* Your goal
Only the closing portion of the entries is to be reproduced: the line containing "[ 21 -22 -36" through the very last line, exactly as written.

* Collected data entries
________________________

Rows are points. To make a cloud, some directions were put in groups of two or more. Within a group, all points are equally far from the middle, so they leave a hole (a ring in 2 directions, a hollow ball in 3). The other directions are filled evenly. Then the cloud was stretched, turned, moved and blurred a little. How many holes are there, and how many directions does each take, smallest first?

Cloud (14 x 2):
[[-20  52]
 [-48  25]
 [-51   4]
 [ -9 -60]
 [-33 -45]
 [ -5  53]
 [-30 -47]
 [ 42 -14]
 [ 35  16]
 [ 15  43]
 [-44  29]
 [-10  53]
 [-49  24]
 [ 34  17]]
Holes: 1 (2)

Cloud (20 x 3):
[[ 13 -56  22]
 [  5  28  13]
 [  7   2  57]
 [-20  12  23]
 [ 17 -46  -3]
 [-18  33  -1]
 [-41 -22 -18]
 [-44   0  -3]
 [  7   0  60]
 [  6 -45  -6]
 [ -5  39 -17]
 [ 20 -54  13]
 [ 30 -15 -24]
 [ 14  21  30]
 [-33 -13  11]
 [-46 -18 -24]
 [  0  25  20]
 [ 13  19  35]
 [-39  16  -1]
 [ 46   8  22]]
Holes: 1 (2)

Cloud (26 x 4):
[[  6 -21 -46  -6]
 [ 42 -21   9   8]
 [  3 -16  -8 -50]
 [-16 -29 -18  38]
 [  0 -60  23 -19]
 [-25 -26 -40  -3]
 [ 34  24 -36  14]
 [ -4  38 -17  -6]
 [ -2   7   5  50]
 [ 16  39 -29  22]
 [-29 -25 -37  -4]
 [  8 -49  24 -34]
 [ 39  24 -25  30]
 [ 31  25 -38   7]
 [ -1 -31 -41  15]
 [ 41 -27   6   7]
 [-17  -5 -15  47]
 [ 27 -32 -29  18]
 [ 44  10 -30  23]
 [-18   3 -18  46]
 [ 14  -1 -35 -27]
 [  7 -38 -31  22]
 [ 42  19 -21  31]
 [ 47  -1  -1  23]
 [ 11  25 -10  48]
 [-39 -17 -31   0]]
Holes: 2 (2, 2)

Cloud (56 x 6):
[[-34  -4  -4 -19  11 -11]
 [ -3 -28  11 -15 -15 -41]
 [-11  11 -10  17   1 -14]
 [ -1  -1  31 -11 -36  11]
 [  9 -26  17  19  -7  13]
 [-25 -16 -21 -24  -2   2]
 [ -3 -25  24  19   4   0]
 [ 11 -27  17 -13   4 -26]
 [-10  -8 -30 -29  18 -20]
 [-15 -17 -25 -11  18 -19]
 [-28 -13 -16 -32  -3  16]
 [ -6 -10  -6 -21  22 -33]
 [ -2 -27  -5   2 -21  14]
 [-24   7   1 -29   5 -14]
 [ -8  10 -20 -25  13   5]
 [ 22  -3 -25 -26 -18  -4]
 [  3   2  24   7   1 -10]
 [-17 -15  22 -19 -24 -14]
 [ 30 -12 -18 -25 -22  -6]
 [ -4 -17  22   3   7  -3]
 [ 19 -36  19   4 -13  -9]
 [-40  -4  17 -31   0  -9]
 [  0 -21  29 -13  -4   3]
 [ 23 -14 -19 -13  -3   4]
 [ 30  12  13   4 -34  -9]
 [ 32  -8  19 -24 -11  -8]
 [-21 -34  -3   0  16   1]
 [ 20  33 -17  -7  16  -3]
 [ 13  23   8  -5  12  10]
 [  9  -6   7  23  13 -11]
 [ 34  -3 -17   6 -14   9]
 [  2  -8 -22  22   2   2]
 [  5   6  15  -6  -1 -23]
 [ -6 -41   9   0   5   2]
 [-20 -26  10   1 -11 -37]
 [ 24  -5 -20 -17 -16   9]
 [  2 -15  -6 -34 -28   2]
 [ -3 -39  -3   6 -28  -5]
 [  5 -35  16   3 -32  -4]
 [  4 -13   3  14 -31 -19]
 [-28 -42  14  -9 -30 -14]
 [ 20   6 -31   7  12  -9]
 [ 10 -46   8  10 -21  -2]
 [-23 -10 -15 -14  -5  18]
 [-10  -3  29 -24  -7  -8]
 [ -4  11   5  -3  14   6]
 [-27 -60  25 -10 -29 -14]
 [-24 -33   1   9 -27 -16]
 [-11  24  -4  -6 -14   1]
 [  1 -42  11  17 -28   8]
 [ -5 -16  10 -31 -33   9]
 [ 19 -14  26 -15 -25   7]
 [ 19 -46  11 -13 -10 -21]
 [ 31  -1  -7 -17 -31   1]
 [-26  -6  -2  -8  15   8]
 [ 12 -36  -1 -18 -10   2]]
Holes: 1 (3)

Cloud (86 x 8):
[[ 19  -7   2 -38  24 -18 -35  -9]
 [ 38  14  26   2  -9  22  18 -22]
 [ 40   4 -11 -53  -9  -7 -27  41]
 [ 12  34  19  11 -36   2 -29  18]
 [ 23  23 -13   8 -16 -36   0 -23]
 [ 34   0  23 -13   4  16 -45  -7]
 [  3 -12  12 -29  33  -5  18  -2]
 [ 13  21 -26   6 -34 -14 -34  26]
 [ -7 -36   7   3   4 -47 -23 -16]
 [ -3   5 -11  15 -53 -11 -36 -18]
 [  9  19  16 -19 -39  31 -37 -16]
 [ 12   0  32 -29  35  16   1  20]
 [ -6   3  37  20 -32   6 -13   0]
 [ 46   1  -8 -25  11   8 -28   9]
 [-13  10   7   2  11 -35  -1 -15]
 [-39  22  10 -36  11  22 -41   6]
 [-10  18  17 -44  17  16  -8  20]
 [-25 -18  31 -18  19 -27 -35  22]
 [ 40 -33  -7  13  20 -15 -34  30]
 [ 12 -14  -3  -6 -14 -55  16  14]
 [ 16  18   8  12  -2   6 -31  36]
 [-11 -14   8  -4  28 -44 -28  10]
 [ 19  19  30 -33   2 -33 -53   6]
 [ 34  29   2  -9 -17  -7 -17 -32]
 [  4  35  20  -3  -4  37 -45 -23]
 [-32 -24   3  -4  -8 -10   5  21]
 [  0 -31  17 -58  14 -27 -40  41]
 [ 59 -23 -11  -2   5 -54  27  34]
 [  7   1  14  -1 -18 -58  26   4]
 [  2  -2 -23 -36  11 -14 -43   5]
 [ -9 -35 -29 -29  20 -36 -22  54]
 [  7  -4  22 -49  50  -9 -19  17]
 [ 32  22 -12   3 -22   2  -8 -24]
 [  2  -2   7 -32  29  -7  16   3]
 [ 29  15  20 -35  -7 -20 -29 -14]
 [ 42 -19  36   2  -1  -2 -29 -17]
 [ 42  -1   4 -13   5 -12 -15 -29]
 [ 11  10 -14   6  26 -32 -52 -11]
 [ 13   5 -25  -4   8  32   4  24]
 [ 32 -43  18 -22  17 -40 -33  14]
 [ 29  27  -1 -38 -38 -12  -5  -6]
 [  1  16  53   3   6  -6   2   7]
 [ 20 -23  32 -16  18 -52  -6   7]
 [-28 -39  -2  -5   7  19  -3   1]
 [-22   8   9   1 -17 -21  29 -14]
 [ 15  25  43 -37   9 -25  23   4]
 [ 56 -14  -3  14   0 -37   8  20]
 [ 12  20  35  -6 -10  30 -50 -28]
 [-34   4  28  17   3   3 -39   5]
 [ -9 -11   8   1 -26   7   7  41]
 [ -7 -20  23 -14 -36 -44 -33  -5]
 [ 55  20   8  11   0 -37  -7  17]
 [-12  -4  22 -22 -33 -40 -51   4]
 [ -5   5  19  -2  28 -46 -19  13]
 [ 19 -14  32  23 -17   0  12   5]
 [ 26 -45 -24  23   9  -2 -21 -10]
 [-30  -6   3  15 -31  13   1   6]
 [ 29   2 -42  -9 -17  19   0  24]
 [ 25  -8 -17  18  -3 -19 -32  14]
 [ -2 -13  30 -47  56   6 -32  27]
 [ -6 -12   0  29   4  14 -25   6]
 [ 21 -22 -36 -13 -14 -38  22  14]
 [-18  12  46 -35  -6  12 -20  18]
 [ -7 -16  55 -34   4 -21  -7  -7]
 [ 16   3 -33  10   2  10 -42  11]
 [ 42  -8  -3 -46  -6 -19 -22  40]
 [ -5 -17  13 -42  59  12 -25  19]
 [-15  13   3  -6  23  -6   5  -2]
 [  4 -24   4 -18  10 -43  25  43]
 [ -9 -10 -10  13 -16  30 -36 -13]
 [-21   4  43 -24 -12   5 -17  25]
 [ 18 -35  15 -11   5 -54  -4  11]
 [ 49   4  24  -4  19  13 -16   9]
 [  3 -21  28 -35  15 -39 -33  21]
 [ 53  -9   4 -21  23   7 -32  19]
 [  7  24  -2  -5 -14  35  -1  -2]
 [ 47  -2  26 -22  -3 -35  -7  -3]
 [-19  22  12 -60  25  -2 -55  14]
 [ 47   4 -24   1  -8   4  13  -6]
 [ 30 -42 -19  -3  15 -36 -32  33]
 [ 40 -11   9 -13  25 -55  -4  28]
 [ 45  31  25 -12 -31  -3  -8 -11]
 [  5  14 -24  16  -5  16   3  31]
 [-25 -14  -2  -9 -33 -36 -28 -17]
 [ 10  16  56   3  -4   1  13  -2]
 [ 44  -6  30  -7 -26 -12 -10 -15]]
Holes: 2 (2, 2)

________________________

* Reply to the exercise
 [ 21 -22 -36 -13 -14 -38  22  14]
 [-18  12  46 -35  -6  12 -20  18]
 [ -7 -16  55 -34   4 -21  -7  -7]
 [ 16   3 -33  10   2  10 -42  11]
 [ 42  -8  -3 -46  -6 -19 -22  40]
 [ -5 -17  13 -42  59  12 -25  19]
 [-15  13   3  -6  23  -6   5  -2]
 [  4 -24   4 -18  10 -43  25  43]
 [ -9 -10 -10  13 -16  30 -36 -13]
 [-21   4  43 -24 -12   5 -17  25]
 [ 18 -35  15 -11   5 -54  -4  11]
 [ 49   4  24  -4  19  13 -16   9]
 [  3 -21  28 -35  15 -39 -33  21]
 [ 53  -9   4 -21  23   7 -32  19]
 [  7  24  -2  -5 -14  35  -1  -2]
 [ 47  -2  26 -22  -3 -35  -7  -3]
 [-19  22  12 -60  25  -2 -55  14]
 [ 47   4 -24   1  -8   4  13  -6]
 [ 30 -42 -19  -3  15 -36 -32  33]
 [ 40 -11   9 -13  25 -55  -4  28]
 [ 45  31  25 -12 -31  -3  -8 -11]
 [  5  14 -24  16  -5  16   3  31]
 [-25 -14  -2  -9 -33 -36 -28 -17]
 [ 10  16  56   3  -4   1  13  -2]
 [ 44  -6  30  -7 -26 -12 -10 -15]]
Holes: 2 (2, 2)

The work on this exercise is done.